#### Input data ####
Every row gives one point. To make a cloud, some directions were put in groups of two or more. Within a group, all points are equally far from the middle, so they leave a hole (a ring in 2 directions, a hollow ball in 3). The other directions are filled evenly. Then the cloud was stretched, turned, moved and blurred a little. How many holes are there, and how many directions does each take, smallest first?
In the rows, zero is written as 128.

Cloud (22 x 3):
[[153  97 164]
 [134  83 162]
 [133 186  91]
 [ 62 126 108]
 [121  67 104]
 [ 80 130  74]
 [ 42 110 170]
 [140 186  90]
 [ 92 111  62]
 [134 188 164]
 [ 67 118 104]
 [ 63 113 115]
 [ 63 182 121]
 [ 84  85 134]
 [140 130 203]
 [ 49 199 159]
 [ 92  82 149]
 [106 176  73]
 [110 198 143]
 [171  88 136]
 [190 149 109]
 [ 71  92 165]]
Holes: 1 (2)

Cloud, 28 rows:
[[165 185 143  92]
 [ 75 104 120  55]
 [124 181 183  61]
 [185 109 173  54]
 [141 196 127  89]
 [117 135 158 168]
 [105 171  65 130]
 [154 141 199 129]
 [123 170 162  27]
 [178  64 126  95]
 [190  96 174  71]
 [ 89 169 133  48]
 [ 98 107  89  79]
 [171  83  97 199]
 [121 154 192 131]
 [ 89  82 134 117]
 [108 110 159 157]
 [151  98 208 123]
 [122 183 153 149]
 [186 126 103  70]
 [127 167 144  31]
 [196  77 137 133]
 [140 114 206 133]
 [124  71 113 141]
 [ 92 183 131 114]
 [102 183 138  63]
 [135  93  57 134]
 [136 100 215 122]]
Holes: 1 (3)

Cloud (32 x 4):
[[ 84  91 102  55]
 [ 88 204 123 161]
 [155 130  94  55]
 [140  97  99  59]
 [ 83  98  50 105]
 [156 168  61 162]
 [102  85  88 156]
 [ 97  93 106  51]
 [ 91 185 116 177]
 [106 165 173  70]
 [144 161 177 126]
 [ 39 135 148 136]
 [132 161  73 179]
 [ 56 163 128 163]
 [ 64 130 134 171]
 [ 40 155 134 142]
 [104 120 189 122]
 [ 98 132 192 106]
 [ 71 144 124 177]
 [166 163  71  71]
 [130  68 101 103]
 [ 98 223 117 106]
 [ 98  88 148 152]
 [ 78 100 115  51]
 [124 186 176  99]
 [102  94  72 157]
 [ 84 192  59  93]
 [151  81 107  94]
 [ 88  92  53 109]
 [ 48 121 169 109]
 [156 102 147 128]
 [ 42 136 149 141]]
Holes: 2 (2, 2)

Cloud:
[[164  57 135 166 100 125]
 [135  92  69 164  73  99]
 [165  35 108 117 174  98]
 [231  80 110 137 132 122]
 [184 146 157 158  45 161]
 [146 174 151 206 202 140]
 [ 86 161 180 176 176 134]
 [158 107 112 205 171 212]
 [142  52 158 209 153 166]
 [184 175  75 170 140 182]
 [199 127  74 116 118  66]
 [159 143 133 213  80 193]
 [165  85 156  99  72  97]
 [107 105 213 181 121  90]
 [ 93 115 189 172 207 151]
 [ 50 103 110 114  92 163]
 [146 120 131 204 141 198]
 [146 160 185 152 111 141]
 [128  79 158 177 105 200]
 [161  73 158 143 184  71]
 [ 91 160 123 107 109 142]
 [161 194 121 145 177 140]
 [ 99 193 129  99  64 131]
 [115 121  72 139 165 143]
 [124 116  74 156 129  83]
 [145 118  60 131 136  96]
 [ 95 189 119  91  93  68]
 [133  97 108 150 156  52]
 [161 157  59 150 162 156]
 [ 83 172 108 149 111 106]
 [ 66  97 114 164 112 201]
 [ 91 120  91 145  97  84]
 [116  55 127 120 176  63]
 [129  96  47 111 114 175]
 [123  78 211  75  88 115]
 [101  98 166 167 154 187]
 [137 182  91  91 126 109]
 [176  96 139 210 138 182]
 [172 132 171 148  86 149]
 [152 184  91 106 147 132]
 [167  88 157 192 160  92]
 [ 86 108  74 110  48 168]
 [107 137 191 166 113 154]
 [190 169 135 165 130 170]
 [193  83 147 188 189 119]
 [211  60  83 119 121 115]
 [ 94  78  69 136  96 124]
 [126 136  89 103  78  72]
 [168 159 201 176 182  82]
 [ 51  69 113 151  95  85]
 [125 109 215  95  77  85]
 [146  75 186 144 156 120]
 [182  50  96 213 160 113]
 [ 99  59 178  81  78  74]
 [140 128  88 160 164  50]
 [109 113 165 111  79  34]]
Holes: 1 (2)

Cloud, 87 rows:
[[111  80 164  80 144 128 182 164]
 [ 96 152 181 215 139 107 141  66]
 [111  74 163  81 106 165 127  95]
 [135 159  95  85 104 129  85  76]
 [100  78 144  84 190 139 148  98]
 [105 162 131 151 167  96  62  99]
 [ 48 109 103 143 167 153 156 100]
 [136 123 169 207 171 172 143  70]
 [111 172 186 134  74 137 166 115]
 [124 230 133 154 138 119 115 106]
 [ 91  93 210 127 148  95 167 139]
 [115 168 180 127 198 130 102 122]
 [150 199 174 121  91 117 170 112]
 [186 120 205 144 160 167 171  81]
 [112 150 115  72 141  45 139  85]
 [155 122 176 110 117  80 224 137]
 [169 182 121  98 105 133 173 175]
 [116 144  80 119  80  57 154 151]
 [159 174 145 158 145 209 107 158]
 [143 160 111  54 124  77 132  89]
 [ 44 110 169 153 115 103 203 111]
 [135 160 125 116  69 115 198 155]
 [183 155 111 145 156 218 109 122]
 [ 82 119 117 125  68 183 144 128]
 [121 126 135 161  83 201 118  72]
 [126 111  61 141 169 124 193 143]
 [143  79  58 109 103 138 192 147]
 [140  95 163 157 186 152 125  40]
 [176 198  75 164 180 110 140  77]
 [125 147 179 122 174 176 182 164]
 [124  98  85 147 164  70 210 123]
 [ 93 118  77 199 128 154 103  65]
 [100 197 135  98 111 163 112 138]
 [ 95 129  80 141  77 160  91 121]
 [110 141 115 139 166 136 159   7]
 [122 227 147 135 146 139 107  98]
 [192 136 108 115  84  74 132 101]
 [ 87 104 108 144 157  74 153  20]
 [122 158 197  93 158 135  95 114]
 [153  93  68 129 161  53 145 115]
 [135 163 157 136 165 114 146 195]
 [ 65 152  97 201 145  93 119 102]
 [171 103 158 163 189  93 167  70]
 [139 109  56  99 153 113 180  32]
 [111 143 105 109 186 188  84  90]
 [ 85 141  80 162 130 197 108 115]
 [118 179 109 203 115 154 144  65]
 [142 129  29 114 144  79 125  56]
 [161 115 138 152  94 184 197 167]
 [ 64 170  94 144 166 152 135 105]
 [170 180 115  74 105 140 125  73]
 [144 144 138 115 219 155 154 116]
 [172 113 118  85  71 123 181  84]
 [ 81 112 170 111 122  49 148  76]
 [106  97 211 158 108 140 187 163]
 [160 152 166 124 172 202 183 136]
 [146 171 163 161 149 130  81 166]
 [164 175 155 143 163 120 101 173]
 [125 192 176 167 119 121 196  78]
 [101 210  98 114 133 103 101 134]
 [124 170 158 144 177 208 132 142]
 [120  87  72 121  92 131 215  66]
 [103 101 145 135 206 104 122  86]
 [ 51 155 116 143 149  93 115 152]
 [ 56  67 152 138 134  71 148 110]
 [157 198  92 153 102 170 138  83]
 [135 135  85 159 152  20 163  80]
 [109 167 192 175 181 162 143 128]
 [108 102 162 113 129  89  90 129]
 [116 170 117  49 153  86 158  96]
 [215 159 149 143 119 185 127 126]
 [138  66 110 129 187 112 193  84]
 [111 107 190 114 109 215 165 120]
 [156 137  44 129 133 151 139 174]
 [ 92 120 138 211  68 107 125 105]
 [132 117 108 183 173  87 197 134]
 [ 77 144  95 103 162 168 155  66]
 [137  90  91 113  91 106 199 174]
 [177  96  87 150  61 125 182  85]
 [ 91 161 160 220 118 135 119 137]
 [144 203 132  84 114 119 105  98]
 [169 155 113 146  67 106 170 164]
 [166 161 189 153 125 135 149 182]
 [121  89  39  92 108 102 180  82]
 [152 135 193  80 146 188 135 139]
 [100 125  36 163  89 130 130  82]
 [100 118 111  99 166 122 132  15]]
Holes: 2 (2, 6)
####
Instructions to follow: Reproduce verbatim only the segment of the listing bounded by the line containing "153 113 180" and the line containing "[ 91 161 160 220 118 135 119 137]", with both boundary lines included.

Response area:
 [139 109  56  99 153 113 180  32]
 [111 143 105 109 186 188  84  90]
 [ 85 141  80 162 130 197 108 115]
 [118 179 109 203 115 154 144  65]
 [142 129  29 114 144  79 125  56]
 [161 115 138 152  94 184 197 167]
 [ 64 170  94 144 166 152 135 105]
 [170 180 115  74 105 140 125  73]
 [144 144 138 115 219 155 154 116]
 [172 113 118  85  71 123 181  84]
 [ 81 112 170 111 122  49 148  76]
 [106  97 211 158 108 140 187 163]
 [160 152 166 124 172 202 183 136]
 [146 171 163 161 149 130  81 166]
 [164 175 155 143 163 120 101 173]
 [125 192 176 167 119 121 196  78]
 [101 210  98 114 133 103 101 134]
 [124 170 158 144 177 208 132 142]
 [120  87  72 121  92 131 215  66]
 [103 101 145 135 206 104 122  86]
 [ 51 155 116 143 149  93 115 152]
 [ 56  67 152 138 134  71 148 110]
 [157 198  92 153 102 170 138  83]
 [135 135  85 159 152  20 163  80]
 [109 167 192 175 181 162 143 128]
 [108 102 162 113 129  89  90 129]
 [116 170 117  49 153  86 158  96]
 [215 159 149 143 119 185 127 126]
 [138  66 110 129 187 112 193  84]
 [111 107 190 114 109 215 165 120]
 [156 137  44 129 133 151 139 174]
 [ 92 120 138 211  68 107 125 105]
 [132 117 108 183 173  87 197 134]
 [ 77 144  95 103 162 168 155  66]
 [137  90  91 113  91 106 199 174]
 [177  96  87 150  61 125 182  85]
 [ 91 161 160 220 118 135 119 137]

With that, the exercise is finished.